Records drawn from a dataset:
::::
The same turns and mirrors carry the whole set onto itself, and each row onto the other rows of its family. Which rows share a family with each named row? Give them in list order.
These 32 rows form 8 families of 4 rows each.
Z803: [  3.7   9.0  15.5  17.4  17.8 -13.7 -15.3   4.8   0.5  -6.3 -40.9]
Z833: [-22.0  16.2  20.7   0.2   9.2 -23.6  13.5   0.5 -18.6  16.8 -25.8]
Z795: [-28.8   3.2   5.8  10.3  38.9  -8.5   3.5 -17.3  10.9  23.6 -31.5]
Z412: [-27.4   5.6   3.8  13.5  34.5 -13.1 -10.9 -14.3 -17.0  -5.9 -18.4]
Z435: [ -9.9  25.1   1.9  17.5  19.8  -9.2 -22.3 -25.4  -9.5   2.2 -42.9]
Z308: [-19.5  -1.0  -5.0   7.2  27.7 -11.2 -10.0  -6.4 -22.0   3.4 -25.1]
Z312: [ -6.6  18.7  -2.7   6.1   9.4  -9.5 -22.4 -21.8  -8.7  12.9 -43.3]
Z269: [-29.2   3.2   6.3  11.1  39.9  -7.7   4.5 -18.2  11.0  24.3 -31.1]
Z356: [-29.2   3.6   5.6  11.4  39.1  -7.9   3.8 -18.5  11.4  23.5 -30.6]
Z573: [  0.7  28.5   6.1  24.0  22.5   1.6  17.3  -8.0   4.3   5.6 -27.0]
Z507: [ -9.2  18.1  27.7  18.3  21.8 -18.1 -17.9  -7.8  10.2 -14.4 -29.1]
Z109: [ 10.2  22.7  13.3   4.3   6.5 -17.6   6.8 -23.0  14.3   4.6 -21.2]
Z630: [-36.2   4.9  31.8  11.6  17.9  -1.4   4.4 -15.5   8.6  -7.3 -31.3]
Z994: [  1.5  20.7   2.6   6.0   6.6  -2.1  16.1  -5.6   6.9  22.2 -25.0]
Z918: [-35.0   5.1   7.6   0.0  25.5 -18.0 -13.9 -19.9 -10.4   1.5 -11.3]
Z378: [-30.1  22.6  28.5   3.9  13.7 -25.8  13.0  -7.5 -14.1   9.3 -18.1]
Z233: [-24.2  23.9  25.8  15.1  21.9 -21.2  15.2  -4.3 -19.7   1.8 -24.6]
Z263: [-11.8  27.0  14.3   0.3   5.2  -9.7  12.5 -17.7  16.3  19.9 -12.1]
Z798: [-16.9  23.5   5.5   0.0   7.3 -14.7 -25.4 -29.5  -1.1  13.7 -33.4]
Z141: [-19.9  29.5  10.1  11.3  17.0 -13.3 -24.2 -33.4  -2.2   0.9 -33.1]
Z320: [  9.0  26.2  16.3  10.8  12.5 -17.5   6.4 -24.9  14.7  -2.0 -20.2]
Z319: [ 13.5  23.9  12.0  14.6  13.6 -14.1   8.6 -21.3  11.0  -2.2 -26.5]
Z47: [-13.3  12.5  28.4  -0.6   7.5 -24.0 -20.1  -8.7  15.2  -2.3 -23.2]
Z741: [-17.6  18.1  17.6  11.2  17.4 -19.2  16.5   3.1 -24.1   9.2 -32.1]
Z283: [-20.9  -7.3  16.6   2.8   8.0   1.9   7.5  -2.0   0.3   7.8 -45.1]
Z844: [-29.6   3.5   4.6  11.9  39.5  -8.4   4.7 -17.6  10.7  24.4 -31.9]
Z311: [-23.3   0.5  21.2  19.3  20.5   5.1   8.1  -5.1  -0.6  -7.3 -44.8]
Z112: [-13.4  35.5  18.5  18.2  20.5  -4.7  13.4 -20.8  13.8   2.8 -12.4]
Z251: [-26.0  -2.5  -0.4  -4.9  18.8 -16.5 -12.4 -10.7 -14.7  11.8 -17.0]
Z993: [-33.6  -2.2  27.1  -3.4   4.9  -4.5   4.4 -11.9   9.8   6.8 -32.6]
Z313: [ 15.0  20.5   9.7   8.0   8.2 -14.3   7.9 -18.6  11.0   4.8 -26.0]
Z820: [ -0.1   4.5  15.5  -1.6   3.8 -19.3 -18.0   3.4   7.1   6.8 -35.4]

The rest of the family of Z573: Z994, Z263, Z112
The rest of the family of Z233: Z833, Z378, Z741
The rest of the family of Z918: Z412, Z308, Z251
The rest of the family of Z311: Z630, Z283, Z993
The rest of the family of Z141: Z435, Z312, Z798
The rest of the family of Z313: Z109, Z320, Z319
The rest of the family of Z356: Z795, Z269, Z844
::::
- **WORK INSTRUCTION**: All entries must be repeated exactly.

- **COMPLETED EXERCISE**:
The same turns and mirrors carry the whole set onto itself, and each row onto the other rows of its family. Which rows share a family with each named row? Give them in list order.
These 32 rows form 8 families of 4 rows each.
Z803: [  3.7   9.0  15.5  17.4  17.8 -13.7 -15.3   4.8   0.5  -6.3 -40.9]
Z833: [-22.0  16.2  20.7   0.2   9.2 -23.6  13.5   0.5 -18.6  16.8 -25.8]
Z795: [-28.8   3.2   5.8  10.3  38.9  -8.5   3.5 -17.3  10.9  23.6 -31.5]
Z412: [-27.4   5.6   3.8  13.5  34.5 -13.1 -10.9 -14.3 -17.0  -5.9 -18.4]
Z435: [ -9.9  25.1   1.9  17.5  19.8  -9.2 -22.3 -25.4  -9.5   2.2 -42.9]
Z308: [-19.5  -1.0  -5.0   7.2  27.7 -11.2 -10.0  -6.4 -22.0   3.4 -25.1]
Z312: [ -6.6  18.7  -2.7   6.1   9.4  -9.5 -22.4 -21.8  -8.7  12.9 -43.3]
Z269: [-29.2   3.2   6.3  11.1  39.9  -7.7   4.5 -18.2  11.0  24.3 -31.1]
Z356: [-29.2   3.6   5.6  11.4  39.1  -7.9   3.8 -18.5  11.4  23.5 -30.6]
Z573: [  0.7  28.5   6.1  24.0  22.5   1.6  17.3  -8.0   4.3   5.6 -27.0]
Z507: [ -9.2  18.1  27.7  18.3  21.8 -18.1 -17.9  -7.8  10.2 -14.4 -29.1]
Z109: [ 10.2  22.7  13.3   4.3   6.5 -17.6   6.8 -23.0  14.3   4.6 -21.2]
Z630: [-36.2   4.9  31.8  11.6  17.9  -1.4   4.4 -15.5   8.6  -7.3 -31.3]
Z994: [  1.5  20.7   2.6   6.0   6.6  -2.1  16.1  -5.6   6.9  22.2 -25.0]
Z918: [-35.0   5.1   7.6   0.0  25.5 -18.0 -13.9 -19.9 -10.4   1.5 -11.3]
Z378: [-30.1  22.6  28.5   3.9  13.7 -25.8  13.0  -7.5 -14.1   9.3 -18.1]
Z233: [-24.2  23.9  25.8  15.1  21.9 -21.2  15.2  -4.3 -19.7   1.8 -24.6]
Z263: [-11.8  27.0  14.3   0.3   5.2  -9.7  12.5 -17.7  16.3  19.9 -12.1]
Z798: [-16.9  23.5   5.5   0.0   7.3 -14.7 -25.4 -29.5  -1.1  13.7 -33.4]
Z141: [-19.9  29.5  10.1  11.3  17.0 -13.3 -24.2 -33.4  -2.2   0.9 -33.1]
Z320: [  9.0  26.2  16.3  10.8  12.5 -17.5   6.4 -24.9  14.7  -2.0 -20.2]
Z319: [ 13.5  23.9  12.0  14.6  13.6 -14.1   8.6 -21.3  11.0  -2.2 -26.5]
Z47: [-13.3  12.5  28.4  -0.6   7.5 -24.0 -20.1  -8.7  15.2  -2.3 -23.2]
Z741: [-17.6  18.1  17.6  11.2  17.4 -19.2  16.5   3.1 -24.1   9.2 -32.1]
Z283: [-20.9  -7.3  16.6   2.8   8.0   1.9   7.5  -2.0   0.3   7.8 -45.1]
Z844: [-29.6   3.5   4.6  11.9  39.5  -8.4   4.7 -17.6  10.7  24.4 -31.9]
Z311: [-23.3   0.5  21.2  19.3  20.5   5.1   8.1  -5.1  -0.6  -7.3 -44.8]
Z112: [-13.4  35.5  18.5  18.2  20.5  -4.7  13.4 -20.8  13.8   2.8 -12.4]
Z251: [-26.0  -2.5  -0.4  -4.9  18.8 -16.5 -12.4 -10.7 -14.7  11.8 -17.0]
Z993: [-33.6  -2.2  27.1  -3.4   4.9  -4.5   4.4 -11.9   9.8   6.8 -32.6]
Z313: [ 15.0  20.5   9.7   8.0   8.2 -14.3   7.9 -18.6  11.0   4.8 -26.0]
Z820: [ -0.1   4.5  15.5  -1.6   3.8 -19.3 -18.0   3.4   7.1   6.8 -35.4]

The rest of the family of Z573: Z994, Z263, Z112
The rest of the family of Z233: Z833, Z378, Z741
The rest of the family of Z918: Z412, Z308, Z251
The rest of the family of Z311: Z630, Z283, Z993
The rest of the family of Z141: Z435, Z312, Z798
The rest of the family of Z313: Z109, Z320, Z319
The rest of the family of Z356: Z795, Z269, Z844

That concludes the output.